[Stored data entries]
Small tables with named rows and columns. After each table, cells are looked up by row and column.

Table Nit
        Sev  Teme  Sadoza  Rem  Damezor  Buf  Mepokop  Penivo
Bula    121   120     146  127      179   34      181      99
Zab     147    94      98  161       81  155      203     196
Pev     200    69     168  185      158  168      140     212
Nepige  135   164     123   94      179  236      160     194

Sadoza of Nepige = 123
Mepokop of Pev = 140
Sadoza of Zab = 98
Damezor of Bula = 179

**TASK**
The entries above must be copied verbatim. Leave none out.

**RESULT FOR THIS EXERCISE**
Small tables with named rows and columns. After each table, cells are looked up by row and column.

Table Nit
        Sev  Teme  Sadoza  Rem  Damezor  Buf  Mepokop  Penivo
Bula    121   120     146  127      179   34      181      99
Zab     147    94      98  161       81  155      203     196
Pev     200    69     168  185      158  168      140     212
Nepige  135   164     123   94      179  236      160     194

Sadoza of Nepige = 123
Mepokop of Pev = 140
Sadoza of Zab = 98
Damezor of Bula = 179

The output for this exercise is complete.